◆ **Work instructions**
Out of the data below, copy every line with the string "result".

Data entries
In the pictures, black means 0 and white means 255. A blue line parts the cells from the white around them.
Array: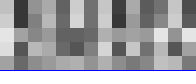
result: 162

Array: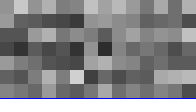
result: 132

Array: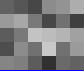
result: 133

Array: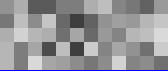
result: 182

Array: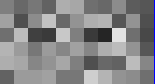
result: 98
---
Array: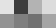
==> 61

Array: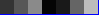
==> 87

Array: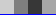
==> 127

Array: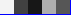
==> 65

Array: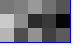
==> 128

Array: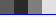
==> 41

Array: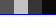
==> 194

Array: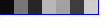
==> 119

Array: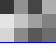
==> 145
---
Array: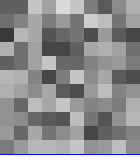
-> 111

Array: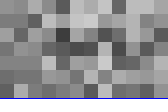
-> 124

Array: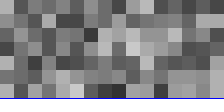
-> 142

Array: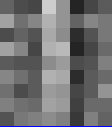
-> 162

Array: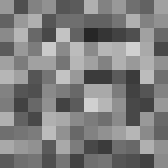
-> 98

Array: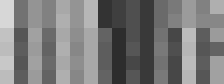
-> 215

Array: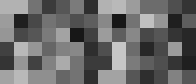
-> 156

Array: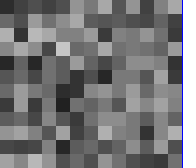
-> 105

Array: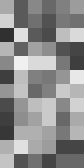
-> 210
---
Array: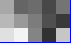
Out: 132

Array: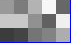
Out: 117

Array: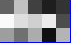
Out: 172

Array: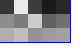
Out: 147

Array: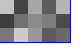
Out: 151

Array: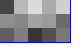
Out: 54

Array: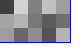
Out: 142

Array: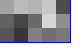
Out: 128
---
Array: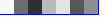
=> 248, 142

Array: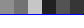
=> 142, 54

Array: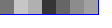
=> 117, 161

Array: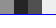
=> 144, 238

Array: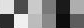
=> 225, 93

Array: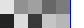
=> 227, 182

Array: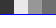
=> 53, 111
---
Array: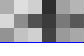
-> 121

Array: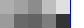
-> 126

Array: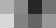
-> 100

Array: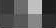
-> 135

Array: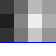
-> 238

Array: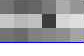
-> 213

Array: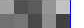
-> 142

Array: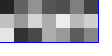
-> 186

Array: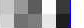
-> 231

==

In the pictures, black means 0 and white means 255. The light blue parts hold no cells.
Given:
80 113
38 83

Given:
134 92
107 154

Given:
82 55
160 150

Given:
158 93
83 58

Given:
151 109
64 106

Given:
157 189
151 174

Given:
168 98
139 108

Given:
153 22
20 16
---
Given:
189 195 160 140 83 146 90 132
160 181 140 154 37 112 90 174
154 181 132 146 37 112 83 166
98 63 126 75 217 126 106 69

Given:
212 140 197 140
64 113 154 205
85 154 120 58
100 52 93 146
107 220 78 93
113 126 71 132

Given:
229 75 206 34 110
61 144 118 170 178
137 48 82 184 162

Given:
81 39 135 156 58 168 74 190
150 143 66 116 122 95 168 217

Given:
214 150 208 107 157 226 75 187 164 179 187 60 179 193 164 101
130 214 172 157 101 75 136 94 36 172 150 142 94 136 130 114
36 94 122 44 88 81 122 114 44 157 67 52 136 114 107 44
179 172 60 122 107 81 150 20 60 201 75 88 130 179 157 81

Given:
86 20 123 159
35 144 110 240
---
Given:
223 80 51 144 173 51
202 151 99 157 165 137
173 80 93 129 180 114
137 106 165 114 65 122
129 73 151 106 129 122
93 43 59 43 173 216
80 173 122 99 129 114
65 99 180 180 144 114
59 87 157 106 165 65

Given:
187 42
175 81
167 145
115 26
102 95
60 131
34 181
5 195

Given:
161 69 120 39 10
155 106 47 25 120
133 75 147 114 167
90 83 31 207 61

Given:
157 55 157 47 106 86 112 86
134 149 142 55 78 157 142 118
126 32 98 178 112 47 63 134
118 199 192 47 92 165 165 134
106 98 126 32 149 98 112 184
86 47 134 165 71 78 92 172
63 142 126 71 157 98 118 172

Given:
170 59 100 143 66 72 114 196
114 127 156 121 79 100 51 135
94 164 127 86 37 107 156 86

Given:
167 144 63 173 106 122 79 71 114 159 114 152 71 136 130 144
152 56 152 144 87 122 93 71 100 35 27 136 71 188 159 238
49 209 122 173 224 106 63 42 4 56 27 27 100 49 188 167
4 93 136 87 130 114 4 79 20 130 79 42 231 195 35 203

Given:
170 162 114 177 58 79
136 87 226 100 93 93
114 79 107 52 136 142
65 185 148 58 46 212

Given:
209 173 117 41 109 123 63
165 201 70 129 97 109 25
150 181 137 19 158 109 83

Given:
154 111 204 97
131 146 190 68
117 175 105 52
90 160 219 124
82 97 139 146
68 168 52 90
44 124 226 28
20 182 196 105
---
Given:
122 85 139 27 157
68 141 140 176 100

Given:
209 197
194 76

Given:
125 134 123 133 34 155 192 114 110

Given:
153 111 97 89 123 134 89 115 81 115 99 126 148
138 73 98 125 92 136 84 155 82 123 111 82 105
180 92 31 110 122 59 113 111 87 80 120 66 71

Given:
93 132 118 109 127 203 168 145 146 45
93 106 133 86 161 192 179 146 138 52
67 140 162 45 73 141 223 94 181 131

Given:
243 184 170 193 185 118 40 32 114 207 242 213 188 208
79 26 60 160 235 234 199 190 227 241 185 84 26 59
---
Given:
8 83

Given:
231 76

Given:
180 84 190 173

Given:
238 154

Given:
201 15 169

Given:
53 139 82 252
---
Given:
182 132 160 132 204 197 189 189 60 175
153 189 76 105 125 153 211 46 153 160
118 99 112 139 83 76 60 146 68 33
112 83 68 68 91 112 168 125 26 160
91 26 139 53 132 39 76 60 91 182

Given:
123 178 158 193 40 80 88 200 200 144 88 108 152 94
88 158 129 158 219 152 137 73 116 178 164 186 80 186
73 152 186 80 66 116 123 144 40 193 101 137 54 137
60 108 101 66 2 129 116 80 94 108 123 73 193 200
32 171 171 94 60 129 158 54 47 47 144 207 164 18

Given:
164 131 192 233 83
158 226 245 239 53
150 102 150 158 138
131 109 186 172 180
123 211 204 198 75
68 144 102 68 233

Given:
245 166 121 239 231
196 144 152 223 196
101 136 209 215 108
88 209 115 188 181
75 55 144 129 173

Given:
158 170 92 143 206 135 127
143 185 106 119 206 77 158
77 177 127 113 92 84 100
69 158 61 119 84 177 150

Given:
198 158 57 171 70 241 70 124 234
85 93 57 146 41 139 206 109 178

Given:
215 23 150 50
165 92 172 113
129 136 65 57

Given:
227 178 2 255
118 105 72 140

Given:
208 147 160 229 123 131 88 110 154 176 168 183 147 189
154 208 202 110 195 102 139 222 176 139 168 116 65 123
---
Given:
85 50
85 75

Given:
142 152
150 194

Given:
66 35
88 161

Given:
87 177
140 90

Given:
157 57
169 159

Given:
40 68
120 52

...

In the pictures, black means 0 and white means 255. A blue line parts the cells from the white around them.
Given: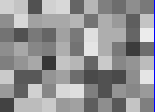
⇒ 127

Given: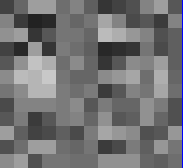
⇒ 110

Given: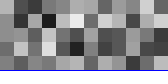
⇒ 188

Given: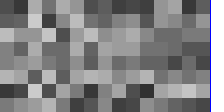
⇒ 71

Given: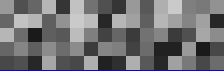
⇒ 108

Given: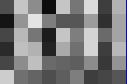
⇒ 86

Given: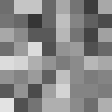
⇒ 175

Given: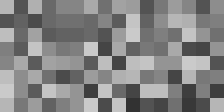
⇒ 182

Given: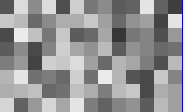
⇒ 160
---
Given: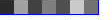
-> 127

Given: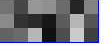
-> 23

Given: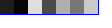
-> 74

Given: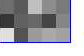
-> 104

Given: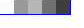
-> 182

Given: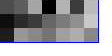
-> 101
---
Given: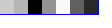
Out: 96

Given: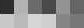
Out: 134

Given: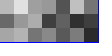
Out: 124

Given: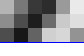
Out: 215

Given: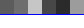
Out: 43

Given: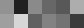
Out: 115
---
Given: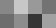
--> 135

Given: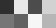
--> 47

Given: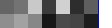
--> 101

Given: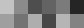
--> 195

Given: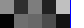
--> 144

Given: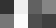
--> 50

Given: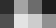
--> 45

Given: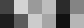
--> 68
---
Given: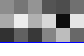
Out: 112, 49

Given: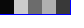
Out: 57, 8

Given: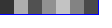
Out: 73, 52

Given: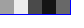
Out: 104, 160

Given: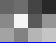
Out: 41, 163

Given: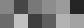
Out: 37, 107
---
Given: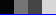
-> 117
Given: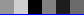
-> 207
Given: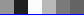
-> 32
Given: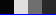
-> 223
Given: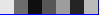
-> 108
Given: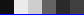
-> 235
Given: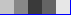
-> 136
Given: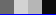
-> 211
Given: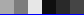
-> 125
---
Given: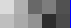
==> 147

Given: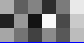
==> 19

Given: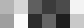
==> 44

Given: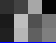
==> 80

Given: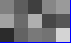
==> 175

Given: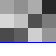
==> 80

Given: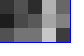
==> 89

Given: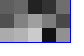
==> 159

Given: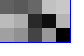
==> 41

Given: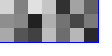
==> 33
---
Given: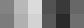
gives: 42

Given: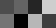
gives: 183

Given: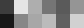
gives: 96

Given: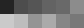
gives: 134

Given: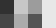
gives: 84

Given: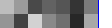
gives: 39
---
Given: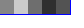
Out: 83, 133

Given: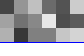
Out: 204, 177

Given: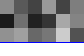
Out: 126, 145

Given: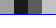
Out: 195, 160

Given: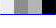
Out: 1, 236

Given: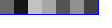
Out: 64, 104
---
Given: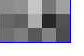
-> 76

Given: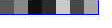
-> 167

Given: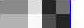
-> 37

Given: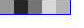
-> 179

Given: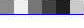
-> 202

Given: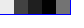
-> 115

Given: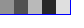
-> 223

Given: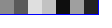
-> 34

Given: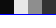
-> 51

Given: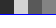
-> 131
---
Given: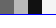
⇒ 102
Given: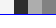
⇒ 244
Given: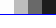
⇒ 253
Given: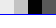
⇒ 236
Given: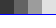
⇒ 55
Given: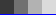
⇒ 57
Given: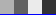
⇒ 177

◆ **Finished task**
result: 162
result: 132
result: 133
result: 182
result: 98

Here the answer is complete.